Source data
Below is a small trained network, with its code and all its weights. Each question gives an input and a class and asks what happens when units are switched off, that is, made to give their printed mean instead of their output.

import numpy as np


def w(rows, s, z=0):
    codes = np.array(rows[::2]) - 128.0
    scale = np.full(codes.shape[1], s)
    scale[-1] = z or s
    return codes * scale


def f(y):
    return np.maximum(y, 0)


def log_softmax(a):
    a = a - a.max(-1, keepdims=True)
    return a - np.log(np.exp(a).sum(-1, keepdims=True))


def net(x, mask):
    res = np.array(x, float).reshape(1, 6) / 4 @ E
    y = f(res @ A[0][:, :-1].T + A[0][:, -1])
    res = res + np.where(mask, y, B[0][:, -1]) @ B[0][:, :-1]
    return log_softmax(res[-1] @ U[:, :-1].T + U[:, -1])


A, B = {}, {}
E = w([
[131,172,82,82,82,103,32],'x0',
[165,51,87,226,76,160,107],'x1',
[233,135,112,150,151,39,144],'x2',
[150,45,57,32,122,148,169],'x3',
[128,129,132,127,131,125,127],'x4',
[129,147,152,116,2,101,192],'x5',
],0.0085)
A[0] = w([
[143,89,76,87,127,148,162,36],'N0',
[127,91,99,131,240,170,67,2],'N1',
[180,153,133,104,165,60,143,190],'N2',
[209,127,126,140,133,96,128,48],'N3',
[128,100,101,80,141,126,166,119],'N4',
[131,148,99,115,95,118,79,63],'N5',
[128,159,145,171,127,114,115,59],'N6',
[172,70,67,218,71,160,101,36],'N7',
[118,193,172,179,148,135,99,36],'N8',
[138,157,105,78,71,104,77,152],'N9',
[120,163,168,182,139,108,129,59],'N10',
[132,168,90,114,110,113,61,79],'N11',
[129,125,163,143,117,144,196,179],'N12',
[135,186,163,164,116,140,125,68],'N13',
[185,122,106,144,148,86,139,52],'N14',
[120,137,155,102,4,124,190,39],'N15',
[132,117,156,142,172,113,206,116],'N16',
[143,96,90,76,125,132,149,40],'N17',
[66,117,145,97,124,219,96,79],'N18',
[116,155,158,170,115,125,109,73],'N19',
],0.012,0.0067)
B[0] = w([
[132,45,166,113,67,88,30,185],'N0',
[201,190,71,195,138,10,81,224],'N1',
[47,172,96,141,84,189,137,253],'N2',
[47,115,74,180,77,162,188,178],'N3',
[129,115,166,107,93,135,24,201],'N4',
[180,74,183,206,162,172,176,170],'N5',
[129,68,128,79,89,125,88,163],'N6',
[106,254,183,30,127,163,65,244],'N7',
[113,63,128,67,66,97,92,201],'N8',
[168,128,160,164,195,192,113,239],'N9',
[143,71,146,87,73,125,67,181],'N10',
[158,86,200,200,176,185,149,195],'N11',
[177,153,142,165,185,165,117,219],'N12',
[129,69,116,99,93,94,53,179],'N13',
[58,116,90,191,45,174,170,177],'N14',
[164,175,69,212,164,31,114,235],'N15',
[169,132,172,166,148,202,72,211],'N16',
[123,81,176,105,41,77,28,177],'N17',
[52,143,77,197,69,159,179,243],'N18',
[137,75,141,117,70,69,80,176],'N19',
],0.0083,0.0074)
U = w([
[139,8,132,88,53,77,84,82],'0',
[139,152,109,129,126,138,124,255],'1',
[182,187,65,187,142,23,122,108],'2',
[86,251,162,51,130,159,111,190],'3',
[28,110,54,191,61,181,172,78],'4',
[196,60,175,191,178,206,135,84],'5',
[120,151,123,58,158,106,174,115],'6',
[134,87,112,2,140,112,229,85],'7',
],0.0096,0.014)

Each question gives the input, the list of numbers given to net, and the class t.
The units are the neurons (one row each of A and B). Each row of codes is followed by its name. A weight is (code - 128) times the scale printed after its matrix; where a second scale follows, it is the last column's (A, B and U).
mask holds one flag per neuron, in row order. A switched-off neuron (its flag False) gives its mean, the last column of its row in B, instead of its output. The means were averaged over made-up inputs and are rounded, as every weight is.
A unit's drop is (log p(t) with every unit on - log p(t) with that unit switched off) / (log p(t) with every unit on - log p(t) with every unit switched off).
The circuit of an input: a set's keep is (log p(t) with only the set's units on - log p(t) with every unit switched off) / (log p(t) with every unit on - log p(t) with every unit switched off). Starting from the 12 units with the biggest drops (on a tie, the unit counted first), units are removed one at a time, each time the one whose removal leaves the highest keep (on an exact tie, the one counted first), for as long as the keep stays at least 0.8.
units of the circuit, in order: the units of the circuit, biggest drop first
unit that matters most: the unit with the biggest drop
top k neurons: the k neurons with the biggest drops, biggest first
input [3,-2,-5,5,-3,7], class 2: top neuron	[N15]
input [-1,3,5,3,-2,7], class 2: top 2 neurons	[N15, N18]
input [8,0,2,6,-7,-2], class 5: units of the circuit, in order	[N9, N11]
input [-6,8,-1,8,-8,-1], class 0: top 2 neurons	[N0, N17]
input [-1,5,-5,-1,-6,7], class 2: top 2 neurons	[N15, N2]
input [4,0,-2,-6,-2,6], class 0: units of the circuit, in order	[N13, N19]
input [-6,-1,6,5,-1,-5], class 4: units of the circuit, in order	[N2, N14]
input [-2,-2,6,5,-4,-5], class 4: units of the circuit, in order	[N2, N14]
input [-2,-7,1,-7,5,8], class 2: top 2 neurons	[N15, N12]
input [-3,-2,-8,3,2,-7], class 4: top 2 neurons	[N18, N15]
input [-1,-1,1,0,-1,-4], class 2: top 2 neurons	[N7, N1]
input [-5,2,8,-2,-5,3], class 4: top 2 neurons	[N3, N14]
input [-5,-3,7,-4,5,1], class 4: units of the circuit, in order	[N2, N3]
input [-2,-5,2,-7,-3,-7], class 0: unit that matters most	N8
input [2,-1,7,-7,1,7], class 0: top 2 neurons	[N10, N13]
input [-7,-6,-5,7,5,-6], class 0: units of the circuit, in order	[N0, N17]
input [-2,4,2,1,-2,-4], class 2: top 2 neurons	[N1, N2]
input [-8,7,-8,6,8,1], class 1: top 3 neurons	[N7, N2, N12]
input [6,4,6,3,5,3], class 4: units of the circuit, in order	[N3, N14]
input [-8,-7,2,7,6,1], class 5: units of the circuit, in order	[N16]
input [-5,4,0,-5,5,2], class 0: units of the circuit, in order	[N10, N19, N13]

TASK DIRECTIONS:
Begin with the line that contains "input [-2,-5,2,-7,-3,-7], class" and print each line exactly until the data ends, including the last line.

RESULT:
input [-2,-5,2,-7,-3,-7], class 0: unit that matters most	N8
input [2,-1,7,-7,1,7], class 0: top 2 neurons	[N10, N13]
input [-7,-6,-5,7,5,-6], class 0: units of the circuit, in order	[N0, N17]
input [-2,4,2,1,-2,-4], class 2: top 2 neurons	[N1, N2]
input [-8,7,-8,6,8,1], class 1: top 3 neurons	[N7, N2, N12]
input [6,4,6,3,5,3], class 4: units of the circuit, in order	[N3, N14]
input [-8,-7,2,7,6,1], class 5: units of the circuit, in order	[N16]
input [-5,4,0,-5,5,2], class 0: units of the circuit, in order	[N10, N19, N13]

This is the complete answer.